The data Block Start

One vector is turned by the same rotation once a tick. Each row is the vector after some number of ticks, and that number follows the row.
The counts run from 0 to 402.
[ 95 128 133 141 143 144 125 109 116 153 119 162 137 181 111 111 118 167
  89 107  86  98 115 137 154 142 147 124 162 197 113 127  94 111  89 113
 151 122 139 155 183]  91
[110 114 128 150 138 146 148 116 103 144 121 127 133 174 111  96 103 176
  92 138  88  91 109 144 158 143 159 101 173 189  99 130  89 108 101 132
 143 115 122 144 180]  341
[ 69  80 130 149 133 119 126  91 108 115 109 118 110 171 133  72 106 150
 127 110 131 109 120 126 134 137 159 131 169 190 113 138 104  99  79 123
 148 109 114 144 158]  325
[ 86  95 170 165 130 101 126  99 143 128  94 171 101 161 143 112 104 146
  87 111 108  85 118 140 156 132 151 135 142 184 158 115 104 124 128 101
 123 117 122 131 143]  9
[137 126 134 156 150 137 101 123 138 129  85 153 125 192 122 147  82 118
  68  93 107 109  93 158 122 142 162 146 134 167 151 144  81 138 142  95
 135 111  93 118 174]  26
[117  84 140 158 158 129 128 112 131 132  74 168 139 181 129 119 113 128
  66  88  74 114 132 153 144 136 155 169 138 172 146 124  88 114 122 118
 136 141 103 117 154]  370
[ 93 141 141 138 129 130 126 107  93 141  99 129  81 180 125  82  98 140
 124 134  88 106 125 130 140 131 178 104 173 182 115 101  74 102 116 135
 112  99 113 115 171]  122
[ 77  95 138 189 128  93 152 100  98 121 123 121 110 162 126  69 105 166
 115 106 134  95 114 135 148 153 182 120 159 187 125 131 108 112 109 130
 127 106  99 126 133]  114
[ 80  83 164 147 176 134 100  98 131 129  88 136 118 150 138 115 111 133
  98  60  81 136 133 150 130 136 140 143 149 167 126 119  89 109 123 118
  96 138 105 113 143]  151
[ 46 126 144 167 131 145  96 102 112 116  97 166  85 161 140 113 112 141
 103  63 117 122 102 138 121 141 166 124 142 177 130 127 101 111 123 108
 108 110 118 123 128]  361
[118 123 107 164 125 103 104  91 129 150 113 128 119 180  99 100  99 136
 134 100 111  99 133 136 124 135 157 135 143 195 109 131  67 113  95 125
 149 110 116 147 177]  309
[ 97  88 148 153 156 107 111  98 127 134  68 152 126 171 131 110 104 118
  95  73 100 131 131 142 125 143 163 181 136 165 148 127  80 105 124 112
 127 135  99 109 143]  42
[124  78 148 149 124  68 138 107 116 151 114 135 111 180 118 103  94 139
  97 106  99  95 125 138 172 131 159 140 132 185 128 116  70 116 132 129
 117 120  99 131 141]  86
[100 129 119 167 159 150 133 120 103 135  86 155 124 172 120  82 123 154
 106 109  78 113 139 162 117 139 175 150 161 180 141 149  85  89 106 124
 141 125 109 106 157]  14
[123  83 151 144 135 130 143 117 115 131  73 121 116 180 138 118 107 133
  75 119  92 122 109 138 141 139 156 128 145 164 139  85  89 109 139 139
 101 118  69 106 161]  11
[ 68  72 150 146 124  98 131 104 110 134 108 144 121 179 144 116 100 136
  99  54 131 110 116 126 146 135 155 131 130 190  98 112 102 109 105 130
 127 118 124 133 113]  219
[ 93 104 156 137 102  94  90  94 125 133 100 136  84 172 127 124  83 117
 102 104 140 101  89 130 134 141 155 147 141 184 148 118  88 135 128 100
 129  98 104 137 145]  321
[117 139 130 157  95 108 104 126 125 131 116 140 102 185 122 129  65 143
 106 100 133  93 108 146 141 130 184 112 130 194 113 144  63 125 130 116
 134  90 118 148 138]  204
[ 89 135 112 158 102 123 107 101 105 126 112 113  99 175 122 105  77 143
 135 102 155 101  97 137 111 145 185 126 154 191 115 149  96 110 108 117
 137  76 108 144 148]  282
[110  71 141 153 114  97 127 117 118 131 118 118 128 185 131 127  84 141
  86  60 143 109  85 137 155 146 162 138 131 171 103 122 110 131 131 124
 105 109  97 137 122]  35
[ 98 104 117 191 147 160 114 107 112 103  73 101 130 172 136 114 112 146
 102 104 133 137 100 157 104 144 180 136 142 174 135 143 115 113 110 133
 128  98  73 120 158]  249
[ 92  66 151 157 181 148 103  98 109 111 101  90 114 150 129  95 108 129
  98  90 111 139 112 145 115 146 141 134 163 162 120 140  99 115 111 125
 107 117  95 124 167]  73
[ 92  76 115 173 160 149 106 113 102 121  99  76 137 173 128 105  99 143
 108  81 128 142 104 143 120 143 157 123 137 180  90 138 106 112 101 144
 122 104  84 142 160]  140
[120  99 139 143 109  96 112 112 123 131 102 110 113 193 116 132  59 120
 109 111 138  98 102 138 132 131 167 137 137 191 122 134  77 126 116 121
 143  93  96 138 154]  137
[ 84  47 137 163 151 106 121  90 112 131 101 105 141 178 140 112 114 124
 104  72 122 125 115 130 135 145 136 141 143 186 112 125 111 107  90 125
 131 124  95 145 156]  74
[117  80 136 149 135  90 105  90 124 130  96 136 129 180 117 128  94 105
  94  61 125 123  90 133 136 153 149 175 127 173 129 141  90 131 133 103
 122 119  87 125 139]  320
[117 132 146 119 146 166 117 140  98 130  97 139 102 172 125 104  88 152
  75 130  71 117 113 151 141 129 182  98 155 168 122 130  69 102 139 139
 106 118 121 107 158]  373
[124 132  94 187 153 142 121 105 120 145  81 142 152 189 120 125 116 151
 111  87  93 123 122 142 117 142 163 143 127 192 125 131  91 117 117 124
 134 121  82 136 174]  343
[ 63  91 140 137 142 133 112  91 112 140  86 137 120 177 133 108 122 139
  88  78 114 125  94 108 144 151 131 130 151 193 119  86 123 113 108 123
 118 118 104 138 168]  184
[ 83 134 138 144 169 168 122 127  98 133 102 130 100 165 115  82 107 159
  95 103  74 125 139 154 130 134 162 106 166 174 112 125  74  93 111 134
 107 127 124 118 161]  123
[117  82 140 159 129 126 110 115 136 121  82 111 118 192 138 146  84 115
  88 103 129 114  90 140 125 146 160 140 132 178 143 116 107 133 130 118
 127 106  75 134 159]  355
[ 77 105 134 157 150 125 145 105  81 122 122 150 111 158 115  61 129 177
  88 104  96 111 108 122 162 156 169 123 176 172 130 134 106 114 122 121
 109 117 126 120 147]  224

The data Block End

Out of the data above, give again only the lines starting at the one holding "99 126 133]" and ending at the one holding "108 110 118", unchanged.

 127 106  99 126 133]  114
[ 80  83 164 147 176 134 100  98 131 129  88 136 118 150 138 115 111 133
  98  60  81 136 133 150 130 136 140 143 149 167 126 119  89 109 123 118
  96 138 105 113 143]  151
[ 46 126 144 167 131 145  96 102 112 116  97 166  85 161 140 113 112 141
 103  63 117 122 102 138 121 141 166 124 142 177 130 127 101 111 123 108
 108 110 118 123 128]  361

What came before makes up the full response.